Recorded data
Each row below holds a small network's activations on one input, seen along a few directions.
In each table, some parts of the input vary, and every possible input appears once, in random order.
A made-up example of a description, with smaller parts first: ring(5) and (point or ring(11) or (values(3) and line(4))).
Shared parts are said once, and a part with two or three values counts as separate values.
In the rows, zero is written as 128.

Other details of the inputs vary at random and push rows far along two fixed directions, the same in every table; ignore that.

A family of inputs:
x1: [211 118 229 149 142 151 124  79  67 140 151]
x2: [ 88 128 121  63 145 127 147 141  83 133 120]
x3: [124 160 137 108 123  76 164 104 155 110  88]
x4: [152 131 111 189 147 203  67 181 172 164 156]
x5: [133 175 122  92 161 100 184 123 145 132 120]
x6: [ 75 151 147 121 130 124 157 123 140 106  74]
x7: [117 135 111  61 131 125 168 134  85 131 124]
x8: [ 95 146 139 123 147 104 159 103 150  89  82]
x9: [193 136 234 128 115 149  98 110  49 148 143]
x10: [ 69  80  29  89  73 133  82 136 176 145 161]
x11: [ 90 150 145 111 150 115 166  90 150 111 121]
x12: [168 125 238 143 126 141  69 128  46 128 102]
x13: [179  59 107 184 112 162  42 141 153 124 143]
x14: [124  66  10 103  71  96 108 131 201 125 133]
x15: [207  81 115 153  92 143  58 127 158 165 184]
x16: [103 126 113  95 109  95 163 125  75 127 112]
x17: [192 133 108 210 119 126  70 153 175 163 156]
x18: [127 169 116 109 171 126 195 107 141 123 122]
x19: [ 67 172 133 123 137  97 144 132 112 129 100]
x20: [198 168 218 205 167 131 135 107  87 137 121]
x21: [ 79 102 122 112 134 118 170 133  81 125 102]
x22: [ 99  96 115 115 151  98 172 114  90 109 110]
x23: [203  69 101 185  98 159  62 123 154 134 150]
x24: [204 165 232 188 151 138 119  95 106 118 103]
x25: [110 105 113  80 173 129 177 123 100 113 123]
x26: [107 187 122  89 144 125 170 135 123 132 117]
x27: [ 99 173 137 105 106 101 150 116 132 109  85]
x28: [ 84 107 145  80 111 102 172 183 104  35 157]
x29: [174 159 226 204 182 134 117 123  85 128 114]
x30: [122 166 142  95 126  87 171  91 155 130 127]
x31: [178 187 224 185 141 131 108 135  69 147 117]
x32: [162 190 231 152 177 163  93 149  77 152 126]
x33: [ 72 167 146 106 121 103 129 121 131 110  81]
x34: [128 111 114  98 126  70 178 114  98 129 115]
x35: [152  69 121 167  99 192  50 148 145 162 172]
x36: [ 60 114  17 161 108 137 119 162 204 141 131]
x37: [174 126 103 192 164 184  68 162 181 148 165]
x38: [ 99  96 134  84 137 116 164  89 111 111 130]
x39: [ 90 111 121  78 156 149 175 143  91 130 114]
x40: [ 70 154 153 109 134 134 165 110 141 128 113]
x41: [ 99  81  12 100  55 121  95 143 176 123 129]
x42: [123 106 107 116 136  95 190  97  93 119 117]
x43: [106 121  23 134  97 132 131 102 233 135 164]
x44: [210  84  84 167 138 184  81 144 145 158 181]
x45: [218  90  92 150 128 158  69 160 149 167 178]
x46: [169 148 128 176  90 165  50 139 170 163 171]
x47: [ 69 172 152  94 124 113 136 108 133 131 118]
x48: [ 67  79   7 118  86 117  89 160 156 143 144]
x49: [ 84  98 136  94 117 124 155 122 101 105  83]
x50: [ 75 162 157 108 125 101 174 185 145  36 149]
Each input here is: values(2) and (point or (values(4) and ring(6))).
The inputs of x35 and x40 match in every part but the values(2) part. If x44 is changed in the same way as x35 into x40, which row does it become? -> x18
The inputs of x22 and x29 match in every part but the values(2) part. If x14 is changed in the same way as x22 into x29, which row does it become? -> x3
Which other rows does x36 become when the ring(6) part takes its other values? List them by row number. -> x17, x19, x20, x29, x31
Which other rows does x45 become when the values(4) part takes its other values? List them by row number. -> x14, x15, x34
Which other rows does x13 become when the values(4) part takes its other values? List them by row number. -> x22, x25, x38
A walk changes only the ring(6) part. It starts at x8 and steps to x6. List the rest of the walk in order. -> x33, x27, x3, x24
Which other rows does x12 become when the values(2) part takes its other values? List them by row number. -> x33

A family of inputs:
x51: [110 134 141 100 120 101 154 102 111 118 109]
x52: [ 94 137 137  86 136 126 153 128  95 131 117]
x53: [121 139 129  98 140 112 169 101 111 135 112]
x54: [ 93 133 138  94 130 119 149 124  96 124 107]
x55: [120 129 139 103 132 103 167 113 117 104 114]
x56: [128 108  60 125 122 137 119 125 165 153 145]
x57: [105 127 143 105 126 102 159 123 109 103 112]
x58: [192 117 153 172 151 161  95 138 120 148 155]
x59: [195 118 154 175 143 158  94 138 121 145 152]
x60: [130 107  65 129 106 127 115 122 167 143 142]
x61: [104 132 143 100 118 101 151 111 107 119 105]
x62: [161 213 250 182 178 137 133 128 109 120 108]
x63: [132 102  66 135 114 129 123 134 168 127 149]
x64: [169 111 171 174 125 160  73 153 111 130 145]
x65: [103 102  76 126  97 135  98 139 156 135 135]
x66: [100 172  77 163 119 134 104 139 215 141 129]
x67: [ 95 128 139  98 138 120 157 136  98 107 114]
x68: [105 103  71 121 119 149 110 164 151 129 154]
x69: [118 134 139  97 124 102 159 101 115 121 107]
x70: [185 114 169 178 123 148  77 139 120 128 149]
What do these inputs look like to the network? -> values(2) and (point or line(9))
Which other rows does x60 become when the line(9) part takes its other values? List them by row number. -> x51, x52, x53, x54, x56, x61, x65, x69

▶ _Exercise instructions_
Could you set down every record exactly as given?

▶ _Written response_
Each row below holds a small network's activations on one input, seen along a few directions.
In each table, some parts of the input vary, and every possible input appears once, in random order.
A made-up example of a description, with smaller parts first: ring(5) and (point or ring(11) or (values(3) and line(4))).
Shared parts are said once, and a part with two or three values counts as separate values.
In the rows, zero is written as 128.

Other details of the inputs vary at random and push rows far along two fixed directions, the same in every table; ignore that.

A family of inputs:
x1: [211 118 229 149 142 151 124  79  67 140 151]
x2: [ 88 128 121  63 145 127 147 141  83 133 120]
x3: [124 160 137 108 123  76 164 104 155 110  88]
x4: [152 131 111 189 147 203  67 181 172 164 156]
x5: [133 175 122  92 161 100 184 123 145 132 120]
x6: [ 75 151 147 121 130 124 157 123 140 106  74]
x7: [117 135 111  61 131 125 168 134  85 131 124]
x8: [ 95 146 139 123 147 104 159 103 150  89  82]
x9: [193 136 234 128 115 149  98 110  49 148 143]
x10: [ 69  80  29  89  73 133  82 136 176 145 161]
x11: [ 90 150 145 111 150 115 166  90 150 111 121]
x12: [168 125 238 143 126 141  69 128  46 128 102]
x13: [179  59 107 184 112 162  42 141 153 124 143]
x14: [124  66  10 103  71  96 108 131 201 125 133]
x15: [207  81 115 153  92 143  58 127 158 165 184]
x16: [103 126 113  95 109  95 163 125  75 127 112]
x17: [192 133 108 210 119 126  70 153 175 163 156]
x18: [127 169 116 109 171 126 195 107 141 123 122]
x19: [ 67 172 133 123 137  97 144 132 112 129 100]
x20: [198 168 218 205 167 131 135 107  87 137 121]
x21: [ 79 102 122 112 134 118 170 133  81 125 102]
x22: [ 99  96 115 115 151  98 172 114  90 109 110]
x23: [203  69 101 185  98 159  62 123 154 134 150]
x24: [204 165 232 188 151 138 119  95 106 118 103]
x25: [110 105 113  80 173 129 177 123 100 113 123]
x26: [107 187 122  89 144 125 170 135 123 132 117]
x27: [ 99 173 137 105 106 101 150 116 132 109  85]
x28: [ 84 107 145  80 111 102 172 183 104  35 157]
x29: [174 159 226 204 182 134 117 123  85 128 114]
x30: [122 166 142  95 126  87 171  91 155 130 127]
x31: [178 187 224 185 141 131 108 135  69 147 117]
x32: [162 190 231 152 177 163  93 149  77 152 126]
x33: [ 72 167 146 106 121 103 129 121 131 110  81]
x34: [128 111 114  98 126  70 178 114  98 129 115]
x35: [152  69 121 167  99 192  50 148 145 162 172]
x36: [ 60 114  17 161 108 137 119 162 204 141 131]
x37: [174 126 103 192 164 184  68 162 181 148 165]
x38: [ 99  96 134  84 137 116 164  89 111 111 130]
x39: [ 90 111 121  78 156 149 175 143  91 130 114]
x40: [ 70 154 153 109 134 134 165 110 141 128 113]
x41: [ 99  81  12 100  55 121  95 143 176 123 129]
x42: [123 106 107 116 136  95 190  97  93 119 117]
x43: [106 121  23 134  97 132 131 102 233 135 164]
x44: [210  84  84 167 138 184  81 144 145 158 181]
x45: [218  90  92 150 128 158  69 160 149 167 178]
x46: [169 148 128 176  90 165  50 139 170 163 171]
x47: [ 69 172 152  94 124 113 136 108 133 131 118]
x48: [ 67  79   7 118  86 117  89 160 156 143 144]
x49: [ 84  98 136  94 117 124 155 122 101 105  83]
x50: [ 75 162 157 108 125 101 174 185 145  36 149]
Each input here is: values(2) and (point or (values(4) and ring(6))).
The inputs of x35 and x40 match in every part but the values(2) part. If x44 is changed in the same way as x35 into x40, which row does it become? -> x18
The inputs of x22 and x29 match in every part but the values(2) part. If x14 is changed in the same way as x22 into x29, which row does it become? -> x3
Which other rows does x36 become when the ring(6) part takes its other values? List them by row number. -> x17, x19, x20, x29, x31
Which other rows does x45 become when the values(4) part takes its other values? List them by row number. -> x14, x15, x34
Which other rows does x13 become when the values(4) part takes its other values? List them by row number. -> x22, x25, x38
A walk changes only the ring(6) part. It starts at x8 and steps to x6. List the rest of the walk in order. -> x33, x27, x3, x24
Which other rows does x12 become when the values(2) part takes its other values? List them by row number. -> x33

A family of inputs:
x51: [110 134 141 100 120 101 154 102 111 118 109]
x52: [ 94 137 137  86 136 126 153 128  95 131 117]
x53: [121 139 129  98 140 112 169 101 111 135 112]
x54: [ 93 133 138  94 130 119 149 124  96 124 107]
x55: [120 129 139 103 132 103 167 113 117 104 114]
x56: [128 108  60 125 122 137 119 125 165 153 145]
x57: [105 127 143 105 126 102 159 123 109 103 112]
x58: [192 117 153 172 151 161  95 138 120 148 155]
x59: [195 118 154 175 143 158  94 138 121 145 152]
x60: [130 107  65 129 106 127 115 122 167 143 142]
x61: [104 132 143 100 118 101 151 111 107 119 105]
x62: [161 213 250 182 178 137 133 128 109 120 108]
x63: [132 102  66 135 114 129 123 134 168 127 149]
x64: [169 111 171 174 125 160  73 153 111 130 145]
x65: [103 102  76 126  97 135  98 139 156 135 135]
x66: [100 172  77 163 119 134 104 139 215 141 129]
x67: [ 95 128 139  98 138 120 157 136  98 107 114]
x68: [105 103  71 121 119 149 110 164 151 129 154]
x69: [118 134 139  97 124 102 159 101 115 121 107]
x70: [185 114 169 178 123 148  77 139 120 128 149]
What do these inputs look like to the network? -> values(2) and (point or line(9))
Which other rows does x60 become when the line(9) part takes its other values? List them by row number. -> x51, x52, x53, x54, x56, x61, x65, x69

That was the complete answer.